• [Source material]
_ _ _ _ _ _ _

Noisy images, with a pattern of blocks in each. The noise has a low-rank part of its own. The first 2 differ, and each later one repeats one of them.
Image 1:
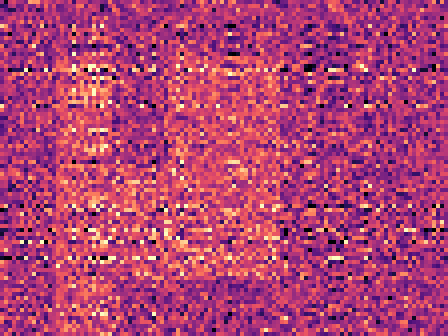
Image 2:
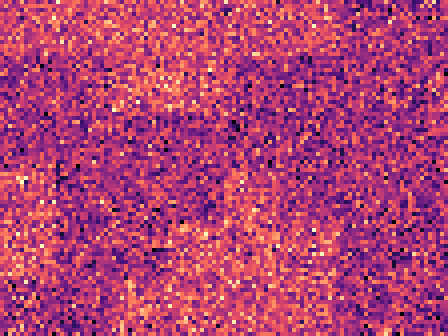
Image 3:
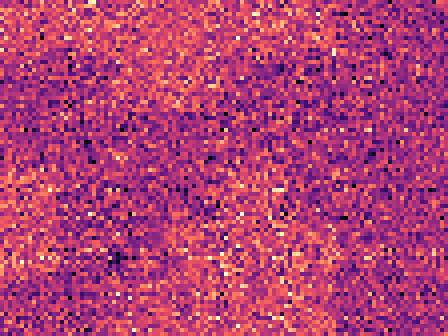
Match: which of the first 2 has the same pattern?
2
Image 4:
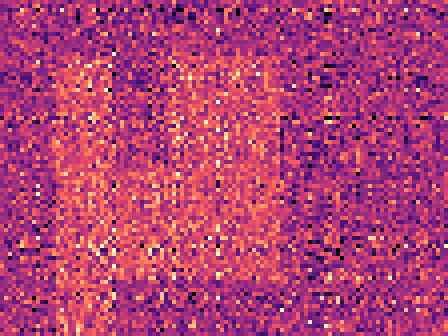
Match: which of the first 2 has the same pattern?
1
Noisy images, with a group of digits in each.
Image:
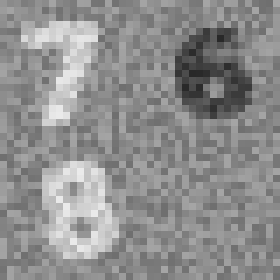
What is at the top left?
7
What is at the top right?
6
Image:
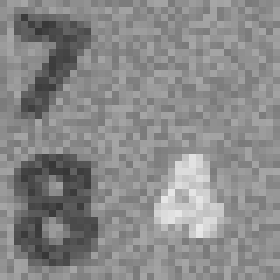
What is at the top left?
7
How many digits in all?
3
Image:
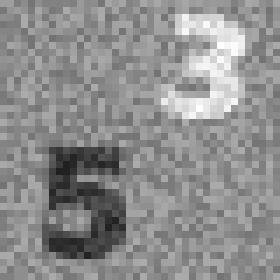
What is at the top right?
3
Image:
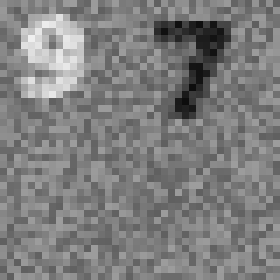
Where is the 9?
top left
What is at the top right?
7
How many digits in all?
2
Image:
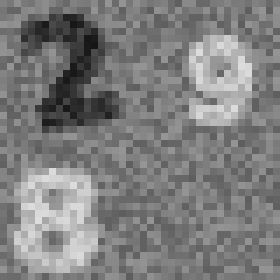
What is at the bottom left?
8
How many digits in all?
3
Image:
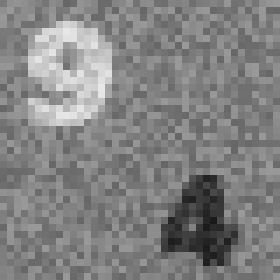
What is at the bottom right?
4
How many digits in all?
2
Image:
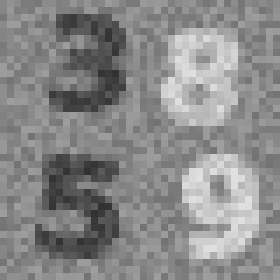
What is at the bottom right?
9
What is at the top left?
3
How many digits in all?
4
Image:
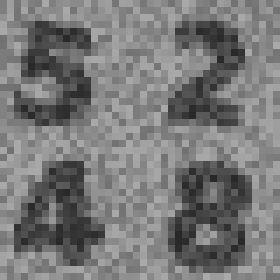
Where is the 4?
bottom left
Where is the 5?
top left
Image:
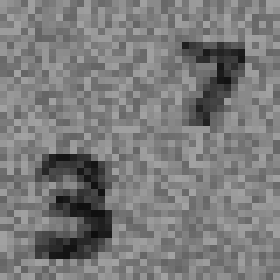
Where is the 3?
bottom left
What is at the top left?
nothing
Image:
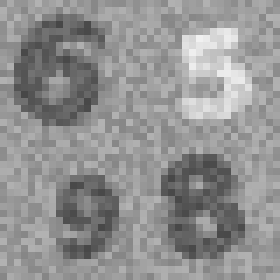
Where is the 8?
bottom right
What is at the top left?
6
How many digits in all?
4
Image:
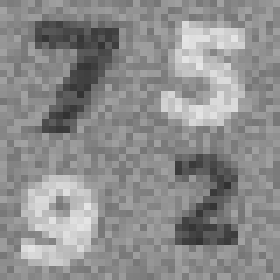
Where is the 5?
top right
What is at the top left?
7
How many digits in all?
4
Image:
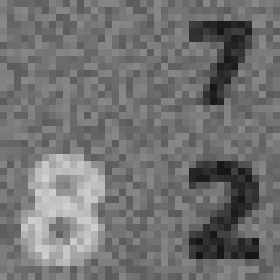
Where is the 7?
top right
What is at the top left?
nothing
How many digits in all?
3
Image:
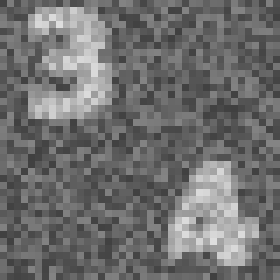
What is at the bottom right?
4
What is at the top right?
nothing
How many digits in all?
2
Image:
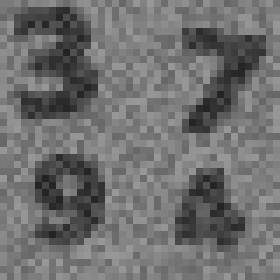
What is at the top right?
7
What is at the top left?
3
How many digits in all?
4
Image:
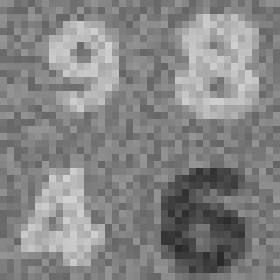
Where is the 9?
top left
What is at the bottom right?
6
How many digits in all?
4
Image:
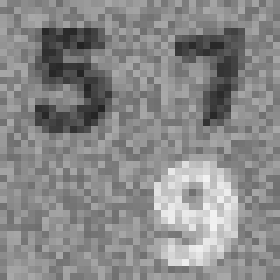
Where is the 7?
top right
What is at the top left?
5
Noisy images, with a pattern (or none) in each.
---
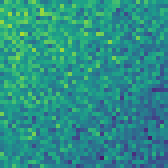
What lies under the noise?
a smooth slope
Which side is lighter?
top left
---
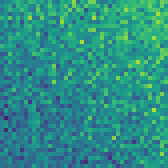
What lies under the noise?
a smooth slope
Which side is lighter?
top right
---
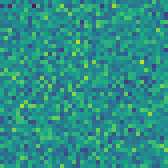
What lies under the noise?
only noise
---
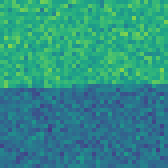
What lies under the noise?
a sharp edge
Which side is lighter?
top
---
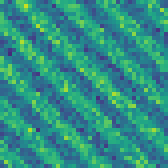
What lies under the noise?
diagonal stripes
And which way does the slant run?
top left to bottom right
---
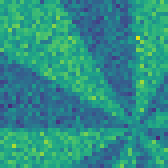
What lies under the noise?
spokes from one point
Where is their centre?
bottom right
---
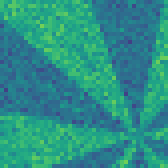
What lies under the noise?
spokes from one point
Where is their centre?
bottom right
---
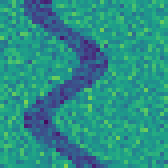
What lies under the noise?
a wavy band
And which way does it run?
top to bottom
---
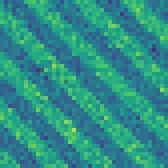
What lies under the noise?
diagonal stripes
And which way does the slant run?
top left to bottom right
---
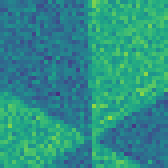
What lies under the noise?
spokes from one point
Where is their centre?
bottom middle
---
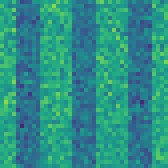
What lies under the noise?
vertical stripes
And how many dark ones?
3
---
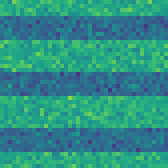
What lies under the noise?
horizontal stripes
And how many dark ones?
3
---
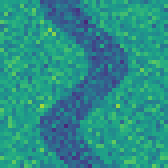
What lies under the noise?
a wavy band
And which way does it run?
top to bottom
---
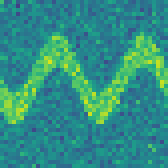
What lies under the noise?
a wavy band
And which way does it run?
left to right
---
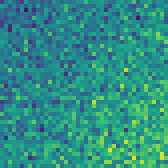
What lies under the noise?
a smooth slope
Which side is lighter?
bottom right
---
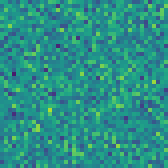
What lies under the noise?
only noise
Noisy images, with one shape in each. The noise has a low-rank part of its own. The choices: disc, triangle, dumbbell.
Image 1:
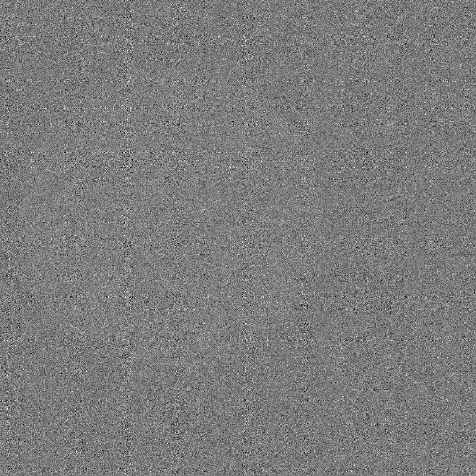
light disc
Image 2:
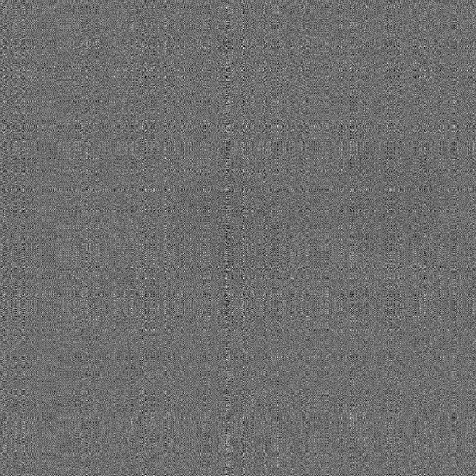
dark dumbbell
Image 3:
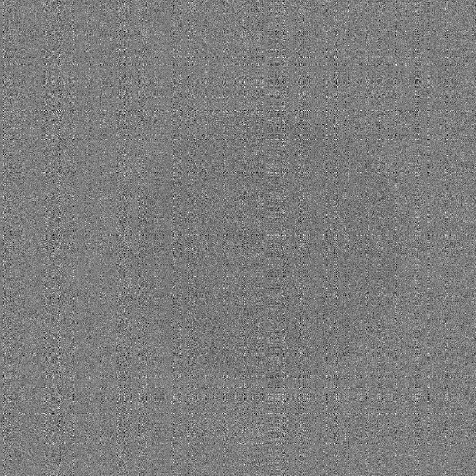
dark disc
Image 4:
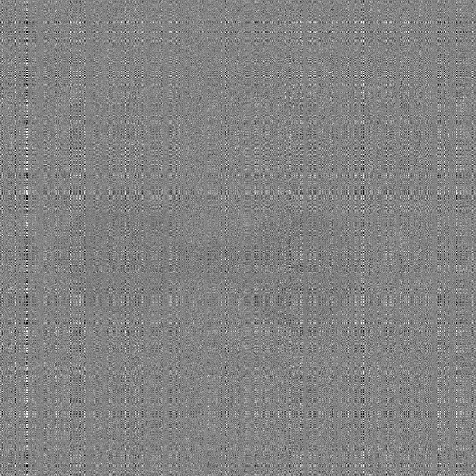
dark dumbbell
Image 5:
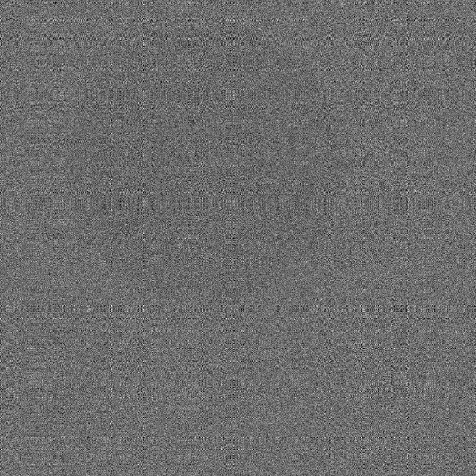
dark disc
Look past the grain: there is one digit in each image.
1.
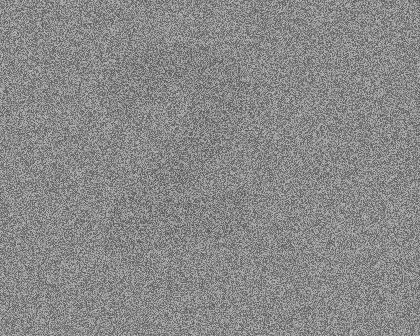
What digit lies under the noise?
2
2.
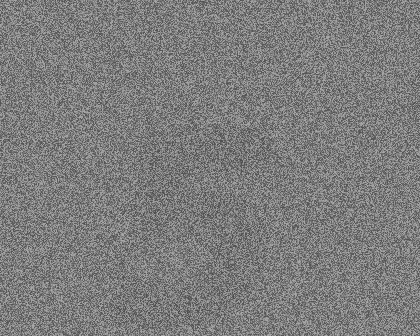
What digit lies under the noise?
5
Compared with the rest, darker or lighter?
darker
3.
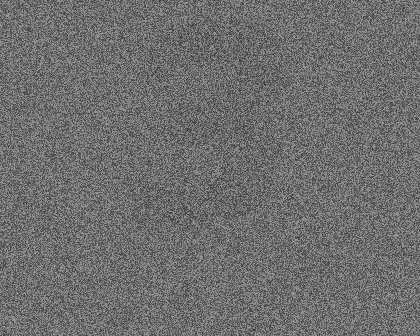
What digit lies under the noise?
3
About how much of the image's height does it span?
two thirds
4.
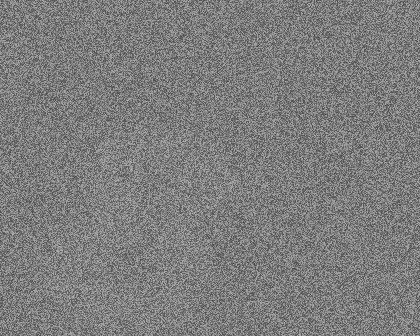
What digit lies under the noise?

_ _ _ _ _ _ _

• [Your task] Tell how many lines of the data above hold the string "rank". Give only the number.

• [Exercise output] 2